**Exercise**
Starting from the line that contains "-15.6, -8.0, -7.7", output every remaining line of the records below exactly as it appears, that line and the last one included.

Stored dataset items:
──────────────────────────────
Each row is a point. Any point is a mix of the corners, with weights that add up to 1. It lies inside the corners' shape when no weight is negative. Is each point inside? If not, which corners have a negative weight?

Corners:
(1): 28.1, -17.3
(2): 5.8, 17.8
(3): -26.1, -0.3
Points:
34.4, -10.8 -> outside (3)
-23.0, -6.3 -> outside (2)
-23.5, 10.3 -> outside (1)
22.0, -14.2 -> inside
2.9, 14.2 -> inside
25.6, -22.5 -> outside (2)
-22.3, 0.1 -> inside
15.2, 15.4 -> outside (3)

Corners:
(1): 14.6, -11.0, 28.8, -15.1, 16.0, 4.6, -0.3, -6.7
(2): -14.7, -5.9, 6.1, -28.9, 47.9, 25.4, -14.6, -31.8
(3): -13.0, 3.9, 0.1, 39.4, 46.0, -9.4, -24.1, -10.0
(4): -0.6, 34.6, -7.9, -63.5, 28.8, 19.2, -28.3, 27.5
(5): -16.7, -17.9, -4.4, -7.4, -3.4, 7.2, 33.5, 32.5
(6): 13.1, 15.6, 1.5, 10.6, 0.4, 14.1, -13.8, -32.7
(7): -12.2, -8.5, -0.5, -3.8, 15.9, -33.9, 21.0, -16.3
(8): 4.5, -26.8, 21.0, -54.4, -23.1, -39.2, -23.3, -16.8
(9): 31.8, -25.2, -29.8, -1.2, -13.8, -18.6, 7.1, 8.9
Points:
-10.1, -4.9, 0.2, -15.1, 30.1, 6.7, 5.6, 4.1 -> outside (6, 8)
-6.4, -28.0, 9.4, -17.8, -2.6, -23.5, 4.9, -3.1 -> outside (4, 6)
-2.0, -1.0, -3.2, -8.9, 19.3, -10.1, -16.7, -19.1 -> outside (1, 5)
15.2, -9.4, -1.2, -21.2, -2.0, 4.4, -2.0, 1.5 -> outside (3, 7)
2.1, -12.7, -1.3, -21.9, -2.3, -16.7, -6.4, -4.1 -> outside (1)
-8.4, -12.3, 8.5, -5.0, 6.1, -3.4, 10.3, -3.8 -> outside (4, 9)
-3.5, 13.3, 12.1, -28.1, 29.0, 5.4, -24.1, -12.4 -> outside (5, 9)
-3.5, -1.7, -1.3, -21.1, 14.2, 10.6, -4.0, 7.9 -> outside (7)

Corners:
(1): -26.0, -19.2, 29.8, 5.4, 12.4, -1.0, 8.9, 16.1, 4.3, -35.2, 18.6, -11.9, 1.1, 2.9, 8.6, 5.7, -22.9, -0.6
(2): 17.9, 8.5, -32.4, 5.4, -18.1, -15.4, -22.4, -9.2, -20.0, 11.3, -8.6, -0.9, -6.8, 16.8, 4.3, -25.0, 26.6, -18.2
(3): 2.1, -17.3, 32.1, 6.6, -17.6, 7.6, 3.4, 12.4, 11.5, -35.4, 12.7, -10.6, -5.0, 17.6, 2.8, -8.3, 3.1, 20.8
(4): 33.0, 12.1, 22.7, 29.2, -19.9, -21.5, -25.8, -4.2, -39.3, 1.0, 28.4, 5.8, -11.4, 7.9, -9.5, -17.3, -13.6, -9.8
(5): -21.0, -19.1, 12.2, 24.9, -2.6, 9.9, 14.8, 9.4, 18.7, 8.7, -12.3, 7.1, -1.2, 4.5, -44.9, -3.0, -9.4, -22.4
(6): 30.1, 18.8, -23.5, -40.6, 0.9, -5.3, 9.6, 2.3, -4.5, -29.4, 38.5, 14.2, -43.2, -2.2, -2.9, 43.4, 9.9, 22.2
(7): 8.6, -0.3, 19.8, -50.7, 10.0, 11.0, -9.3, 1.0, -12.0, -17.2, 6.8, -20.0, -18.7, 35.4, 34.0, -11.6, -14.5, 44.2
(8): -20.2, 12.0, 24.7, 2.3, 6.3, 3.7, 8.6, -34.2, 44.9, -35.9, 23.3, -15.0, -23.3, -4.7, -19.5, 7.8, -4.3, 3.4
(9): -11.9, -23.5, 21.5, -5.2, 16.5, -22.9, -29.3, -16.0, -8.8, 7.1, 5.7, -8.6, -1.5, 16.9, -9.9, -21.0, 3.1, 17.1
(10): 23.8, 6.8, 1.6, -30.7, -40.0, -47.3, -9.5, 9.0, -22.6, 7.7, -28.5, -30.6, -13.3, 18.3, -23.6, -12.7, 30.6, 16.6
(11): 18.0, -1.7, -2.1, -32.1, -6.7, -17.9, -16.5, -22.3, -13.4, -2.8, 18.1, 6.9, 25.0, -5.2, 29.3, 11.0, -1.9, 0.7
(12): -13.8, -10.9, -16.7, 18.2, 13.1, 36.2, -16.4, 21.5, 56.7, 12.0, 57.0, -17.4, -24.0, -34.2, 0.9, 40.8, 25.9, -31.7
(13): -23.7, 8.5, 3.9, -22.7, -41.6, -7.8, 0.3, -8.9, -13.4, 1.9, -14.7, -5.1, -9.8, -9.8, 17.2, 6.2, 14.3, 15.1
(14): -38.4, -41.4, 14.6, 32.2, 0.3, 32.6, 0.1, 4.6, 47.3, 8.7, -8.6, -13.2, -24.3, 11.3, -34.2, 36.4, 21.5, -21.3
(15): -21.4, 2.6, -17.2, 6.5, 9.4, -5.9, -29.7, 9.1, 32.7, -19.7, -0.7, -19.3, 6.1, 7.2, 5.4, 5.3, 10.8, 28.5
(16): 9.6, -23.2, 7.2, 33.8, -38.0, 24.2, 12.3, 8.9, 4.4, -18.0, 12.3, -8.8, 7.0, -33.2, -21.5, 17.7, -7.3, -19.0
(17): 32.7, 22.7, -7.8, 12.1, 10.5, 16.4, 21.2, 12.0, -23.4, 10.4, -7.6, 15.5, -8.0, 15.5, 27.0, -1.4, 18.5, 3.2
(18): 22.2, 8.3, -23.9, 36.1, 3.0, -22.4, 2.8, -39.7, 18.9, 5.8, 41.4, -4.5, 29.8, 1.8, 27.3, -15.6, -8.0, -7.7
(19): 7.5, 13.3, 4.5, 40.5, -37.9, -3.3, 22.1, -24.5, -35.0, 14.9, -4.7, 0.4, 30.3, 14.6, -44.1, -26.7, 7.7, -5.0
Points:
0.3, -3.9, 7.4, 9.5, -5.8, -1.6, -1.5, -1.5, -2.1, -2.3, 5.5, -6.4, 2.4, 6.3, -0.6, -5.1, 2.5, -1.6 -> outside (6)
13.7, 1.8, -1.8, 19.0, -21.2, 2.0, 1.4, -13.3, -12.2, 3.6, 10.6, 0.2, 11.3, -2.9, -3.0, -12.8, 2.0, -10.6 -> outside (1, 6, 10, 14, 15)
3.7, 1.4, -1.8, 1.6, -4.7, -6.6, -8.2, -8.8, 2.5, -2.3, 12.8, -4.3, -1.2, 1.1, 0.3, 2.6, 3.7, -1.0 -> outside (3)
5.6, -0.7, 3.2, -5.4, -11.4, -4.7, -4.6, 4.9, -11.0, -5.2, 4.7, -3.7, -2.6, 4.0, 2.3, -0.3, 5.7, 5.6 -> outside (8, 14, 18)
──────────────────────────────
**Result of the task**
(18): 22.2, 8.3, -23.9, 36.1, 3.0, -22.4, 2.8, -39.7, 18.9, 5.8, 41.4, -4.5, 29.8, 1.8, 27.3, -15.6, -8.0, -7.7
(19): 7.5, 13.3, 4.5, 40.5, -37.9, -3.3, 22.1, -24.5, -35.0, 14.9, -4.7, 0.4, 30.3, 14.6, -44.1, -26.7, 7.7, -5.0
Points:
0.3, -3.9, 7.4, 9.5, -5.8, -1.6, -1.5, -1.5, -2.1, -2.3, 5.5, -6.4, 2.4, 6.3, -0.6, -5.1, 2.5, -1.6 -> outside (6)
13.7, 1.8, -1.8, 19.0, -21.2, 2.0, 1.4, -13.3, -12.2, 3.6, 10.6, 0.2, 11.3, -2.9, -3.0, -12.8, 2.0, -10.6 -> outside (1, 6, 10, 14, 15)
3.7, 1.4, -1.8, 1.6, -4.7, -6.6, -8.2, -8.8, 2.5, -2.3, 12.8, -4.3, -1.2, 1.1, 0.3, 2.6, 3.7, -1.0 -> outside (3)
5.6, -0.7, 3.2, -5.4, -11.4, -4.7, -4.6, 4.9, -11.0, -5.2, 4.7, -3.7, -2.6, 4.0, 2.3, -0.3, 5.7, 5.6 -> outside (8, 14, 18)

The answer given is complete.